What the exercise asks → Using the entries below, show all lines with the string "rows".

Data records
(in the rows, 128 means zero)
The rows below come in pairs that one turn or mirror swaps. Which row does each named row swap with?
Raf: [116 114 103  89 147 134 121 129 107 105 144 139 152 112 128 119 158  95
  97 114 161 130  90 132  97 134 159 139]
velu: [115 126 125 111 118 105  80 159 130 127 112  98 170 130 113 103 125 142
 116 112 165 138 140 128 138 105  93 145]
bulaf: [114 121 151 124 159 124 107 131 130 117 105 128 147 163  86 137 145 139
 127 115 121 120 108  69 146 125 136 167]
delu: [124 106 166 131 117  78 148 111 160 110 120 130 109 158 135 114 138 102
  99 141 121 124 151 157 117 116 146 158]
katub: [118  99 162 116 142 135 109 141 125 120 101 116 149 153  83 136 140 136
 124 105 137 139  98  77 143 109 134 172]
sud: [118  92 121 100 111 105 108 146 122 148 150 101  99 143  83 123 114 123
 135 122 178 111  93 106 130 122 136 128]
suzek: [103 119 130 138 136 137 127 142 101 164 172 115 128  88 120 114 123 156
 140 150 108 153 102 118 120  91 137 154]
Sok: [117 129 122 112 118 107  88 161 122 127 104  97 157 118 115  95 129 138
 118 110 162 130 137 129 140  99  84 150]
dibil: [114 122 109 108 157 133 124 113 108 116 113 146 164 114 132 116 144  95
 111 112 151 138  88 139  92 142 172 130]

Completed exercise →
(in the rows, 128 means zero)
The rows below come in pairs that one turn or mirror swaps. Which row does each named row swap with?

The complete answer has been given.